Look below for the line that contains "z_527: [-27 -14", then copy it and each following line exactly, through and including the line that contains "z_589: [-49 -13".

** Data section follows **

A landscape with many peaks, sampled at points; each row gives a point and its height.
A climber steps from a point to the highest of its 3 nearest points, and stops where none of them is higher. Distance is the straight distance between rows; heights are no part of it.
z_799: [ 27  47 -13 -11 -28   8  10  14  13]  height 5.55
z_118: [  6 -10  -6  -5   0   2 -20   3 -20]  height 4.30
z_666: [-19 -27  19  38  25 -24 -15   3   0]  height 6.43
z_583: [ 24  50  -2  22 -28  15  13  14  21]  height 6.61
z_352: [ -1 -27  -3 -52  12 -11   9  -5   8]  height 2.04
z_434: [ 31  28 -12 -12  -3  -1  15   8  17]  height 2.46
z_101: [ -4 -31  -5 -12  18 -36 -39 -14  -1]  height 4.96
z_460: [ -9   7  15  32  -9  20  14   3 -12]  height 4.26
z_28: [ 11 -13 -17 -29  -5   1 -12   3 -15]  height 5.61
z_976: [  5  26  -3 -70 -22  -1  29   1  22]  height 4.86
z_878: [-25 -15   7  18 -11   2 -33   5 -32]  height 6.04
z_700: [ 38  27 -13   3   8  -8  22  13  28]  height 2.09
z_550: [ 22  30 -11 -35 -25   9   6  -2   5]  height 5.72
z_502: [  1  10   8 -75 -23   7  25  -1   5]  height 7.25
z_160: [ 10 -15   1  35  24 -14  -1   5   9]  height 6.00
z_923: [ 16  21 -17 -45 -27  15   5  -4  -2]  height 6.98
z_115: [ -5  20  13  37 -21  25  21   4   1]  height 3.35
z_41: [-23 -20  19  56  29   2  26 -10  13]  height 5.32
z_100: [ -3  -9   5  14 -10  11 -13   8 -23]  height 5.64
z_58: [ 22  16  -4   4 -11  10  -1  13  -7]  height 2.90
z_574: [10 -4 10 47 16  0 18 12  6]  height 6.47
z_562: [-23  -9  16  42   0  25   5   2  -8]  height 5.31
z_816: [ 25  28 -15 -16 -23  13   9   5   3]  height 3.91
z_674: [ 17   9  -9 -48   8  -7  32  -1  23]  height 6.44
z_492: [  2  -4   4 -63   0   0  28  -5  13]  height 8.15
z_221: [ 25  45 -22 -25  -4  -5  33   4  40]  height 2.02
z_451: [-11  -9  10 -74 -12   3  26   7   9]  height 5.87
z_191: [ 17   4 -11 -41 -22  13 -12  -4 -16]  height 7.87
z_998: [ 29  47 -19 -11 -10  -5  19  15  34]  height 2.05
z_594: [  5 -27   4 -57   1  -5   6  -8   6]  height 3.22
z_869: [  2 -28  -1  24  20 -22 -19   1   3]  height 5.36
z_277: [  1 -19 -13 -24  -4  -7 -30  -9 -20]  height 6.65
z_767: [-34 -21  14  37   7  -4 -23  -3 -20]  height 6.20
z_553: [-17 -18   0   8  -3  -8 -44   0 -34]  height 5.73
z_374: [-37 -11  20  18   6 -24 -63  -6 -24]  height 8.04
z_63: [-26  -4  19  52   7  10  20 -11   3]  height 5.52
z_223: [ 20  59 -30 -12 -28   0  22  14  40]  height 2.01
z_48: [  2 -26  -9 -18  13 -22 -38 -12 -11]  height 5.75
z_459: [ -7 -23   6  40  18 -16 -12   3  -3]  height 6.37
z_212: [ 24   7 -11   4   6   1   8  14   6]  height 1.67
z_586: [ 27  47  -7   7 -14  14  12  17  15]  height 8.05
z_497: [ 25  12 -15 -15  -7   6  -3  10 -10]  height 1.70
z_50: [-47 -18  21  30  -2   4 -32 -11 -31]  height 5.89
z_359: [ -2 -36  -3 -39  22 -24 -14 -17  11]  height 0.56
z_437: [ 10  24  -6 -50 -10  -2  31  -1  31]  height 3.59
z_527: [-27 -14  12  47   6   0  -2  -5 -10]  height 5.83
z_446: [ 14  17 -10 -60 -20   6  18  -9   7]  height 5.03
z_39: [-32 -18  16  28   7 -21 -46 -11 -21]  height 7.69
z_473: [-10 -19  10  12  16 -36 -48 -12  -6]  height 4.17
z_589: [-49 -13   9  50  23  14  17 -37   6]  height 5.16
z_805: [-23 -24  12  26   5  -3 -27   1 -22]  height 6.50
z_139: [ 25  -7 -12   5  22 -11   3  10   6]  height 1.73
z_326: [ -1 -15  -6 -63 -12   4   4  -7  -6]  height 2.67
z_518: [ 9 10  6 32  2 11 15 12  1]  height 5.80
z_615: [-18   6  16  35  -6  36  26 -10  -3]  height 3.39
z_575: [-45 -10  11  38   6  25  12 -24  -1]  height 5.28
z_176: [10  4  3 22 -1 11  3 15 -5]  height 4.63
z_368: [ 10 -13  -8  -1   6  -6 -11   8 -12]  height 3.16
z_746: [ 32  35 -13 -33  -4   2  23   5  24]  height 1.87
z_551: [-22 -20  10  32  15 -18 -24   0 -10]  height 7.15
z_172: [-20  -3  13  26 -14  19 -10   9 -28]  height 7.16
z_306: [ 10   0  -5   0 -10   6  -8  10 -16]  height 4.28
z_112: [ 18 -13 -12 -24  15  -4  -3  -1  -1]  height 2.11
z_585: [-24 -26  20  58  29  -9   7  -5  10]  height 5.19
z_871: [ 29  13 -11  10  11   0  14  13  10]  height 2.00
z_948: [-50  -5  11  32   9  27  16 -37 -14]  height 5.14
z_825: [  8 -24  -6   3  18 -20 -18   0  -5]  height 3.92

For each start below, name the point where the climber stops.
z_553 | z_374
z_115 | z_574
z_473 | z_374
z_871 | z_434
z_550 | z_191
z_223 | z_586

** End of Data section **
** Data section follows **

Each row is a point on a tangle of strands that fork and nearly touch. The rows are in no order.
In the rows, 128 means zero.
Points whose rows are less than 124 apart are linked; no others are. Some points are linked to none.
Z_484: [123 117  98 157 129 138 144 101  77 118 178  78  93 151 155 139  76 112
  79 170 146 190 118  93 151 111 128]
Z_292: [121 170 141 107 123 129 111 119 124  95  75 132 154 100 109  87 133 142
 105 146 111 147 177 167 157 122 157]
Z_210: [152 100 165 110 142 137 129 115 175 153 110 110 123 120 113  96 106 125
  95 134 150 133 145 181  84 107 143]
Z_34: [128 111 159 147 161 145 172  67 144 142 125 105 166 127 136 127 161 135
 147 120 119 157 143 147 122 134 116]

** End of Data section **
** Data section follows **

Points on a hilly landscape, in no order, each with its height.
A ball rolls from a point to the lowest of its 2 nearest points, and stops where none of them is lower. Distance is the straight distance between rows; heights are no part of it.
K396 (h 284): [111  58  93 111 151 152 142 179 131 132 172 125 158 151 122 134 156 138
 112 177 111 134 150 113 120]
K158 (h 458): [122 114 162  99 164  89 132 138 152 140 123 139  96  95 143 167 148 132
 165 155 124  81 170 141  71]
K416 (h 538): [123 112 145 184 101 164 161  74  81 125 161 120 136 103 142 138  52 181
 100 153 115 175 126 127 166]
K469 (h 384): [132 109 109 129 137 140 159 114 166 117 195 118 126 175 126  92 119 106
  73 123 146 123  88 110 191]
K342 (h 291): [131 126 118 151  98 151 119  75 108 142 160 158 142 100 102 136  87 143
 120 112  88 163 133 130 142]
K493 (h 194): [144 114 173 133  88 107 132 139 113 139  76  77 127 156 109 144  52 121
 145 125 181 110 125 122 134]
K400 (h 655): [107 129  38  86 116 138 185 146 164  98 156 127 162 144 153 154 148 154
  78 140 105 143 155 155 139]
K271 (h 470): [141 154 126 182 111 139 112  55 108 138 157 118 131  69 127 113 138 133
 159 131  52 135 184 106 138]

** End of Data section **

Solved exercise:
z_527: [-27 -14  12  47   6   0  -2  -5 -10]  height 5.83
z_446: [ 14  17 -10 -60 -20   6  18  -9   7]  height 5.03
z_39: [-32 -18  16  28   7 -21 -46 -11 -21]  height 7.69
z_473: [-10 -19  10  12  16 -36 -48 -12  -6]  height 4.17
z_589: [-49 -13   9  50  23  14  17 -37   6]  height 5.16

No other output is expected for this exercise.